Each line of the records that holds the word "return" should be copied out.

Records drawn from a dataset
.....

Here is a tiny trained network, its code and every weight. The questions are about switching its units off for an input and a class, where a switched-off unit gives its printed mean instead of its output.

import numpy as np


def w(rows, s, z=0):
    codes = np.array(rows[::2]) - 128.0
    scale = np.full(codes.shape[1], s)
    scale[-1] = z or s
    return codes * scale


def f(y):
    return y / 2 * (1 + np.tanh(0.7978845608 * (y + 0.044715 * y**3)))


def log_softmax(a):
    a = a - a.max(-1, keepdims=True)
    return a - np.log(np.exp(a).sum(-1, keepdims=True))


def net(x, mask):
    res = np.array(x, float).reshape(1, 2) / 4 @ E
    y = f(res @ A[0][:, :-1].T + A[0][:, -1])
    res = res + np.where(mask, y, B[0][:, -1]) @ B[0][:, :-1]
    return log_softmax(res[-1] @ U[:, :-1].T + U[:, -1])


A, B = {}, {}
E = w([
[71,133,83,161,33,41,142],'x0',
[192,36,227,68,143,100,247],'x1',
],0.011)
A[0] = w([
[51,91,103,102,71,75,162,96],'n1',
[157,165,131,134,219,199,107,98],'n2',
[225,159,143,159,152,224,107,22],'n3',
[114,152,115,133,98,25,125,7],'n4',
[184,94,148,119,138,127,192,34],'n5',
[203,105,171,143,188,185,105,254],'n6',
[72,130,60,136,144,147,99,31],'n7',
[74,147,115,187,181,248,54,193],'n8',
[125,219,119,136,132,178,63,22],'n9',
],0.011,0.0079)
B[0] = w([
[60,182,116,150,107,151,225,183],'n1',
[84,177,159,124,123,134,190,192],'n2',
[132,251,167,82,89,192,200,169],'n3',
[137,207,154,59,106,208,183,157],'n4',
[193,97,169,60,103,126,142,183],'n5',
[61,142,58,146,96,91,160,249],'n6',
[142,83,171,79,98,148,176,165],'n7',
[97,89,133,93,123,88,133,244],'n8',
[156,96,136,45,129,109,143,181],'n9',
],0.016,0.014)
U = w([
[97,209,137,125,140,195,166,13],'0',
[191,41,180,48,108,101,157,45],'1',
[80,76,68,196,133,64,128,254],'2',
[202,123,175,250,214,152,64,2],'3',
[241,116,135,207,216,181,38,2],'4',
],0.015,0.0082)

Each question gives the input, the list of numbers given to net, and the class t.
The units are the neurons (one row each of A and B). Each row of codes is followed by its name. A weight is (code - 128) times the scale printed after its matrix; where a second scale follows, it is the last column's (A, B and U).
mask holds one flag per neuron, in row order. A switched-off neuron (its flag False) gives its mean, the last column of its row in B, instead of its output. The means were averaged over made-up inputs and are rounded, as every weight is.
A unit's drop is (log p(t) with every unit on - log p(t) with that unit switched off) / (log p(t) with every unit on - log p(t) with every unit switched off).
The circuit of an input: a set's keep is (log p(t) with only the set's units on - log p(t) with every unit switched off) / (log p(t) with every unit on - log p(t) with every unit switched off). Starting from all 9 units, units are removed one at a time, each time the one whose removal leaves the highest keep (on an exact tie, the one counted first), for as long as the keep stays at least 0.8.
units of the circuit, in order: the units of the circuit, biggest drop first
unit that matters most: the unit with the biggest drop
top k neurons: the k neurons with the biggest drops, biggest first
drop when u is switched off: that unit's drop, to one decimal
input [3,-5], class 1: unit that matters most	n6
input [-1,-4], class 1: top 3 neurons	n6; n9; n1
input [4,-5], class 1: units of the circuit, in order	n6; n7
input [3,-3], class 2: top 3 neurons	n3; n5; n2
input [2,1], class 2: top 4 neurons	n3; n4; n5; n2
input [-6,6], class 0: top 3 neurons	n6; n3; n8
input [8,-8], class 0: top 3 neurons	n1; n4; n5
input [-2,-4], class 1: top 2 neurons	n9; n6
input [0,-2], class 2: drop when n5 is switched off	0.1
input [-3,0], class 2: drop when n4 is switched off	0.2
input [2,2], class 2: drop when n5 is switched off	0.2
input [0,-5], class 1: drop when n6 is switched off	0.1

.....

* EXERCISE RESULT
    return codes * scale
    return y / 2 * (1 + np.tanh(0.7978845608 * (y + 0.044715 * y**3)))
    return a - np.log(np.exp(a).sum(-1, keepdims=True))
    return log_softmax(res[-1] @ U[:, :-1].T + U[:, -1])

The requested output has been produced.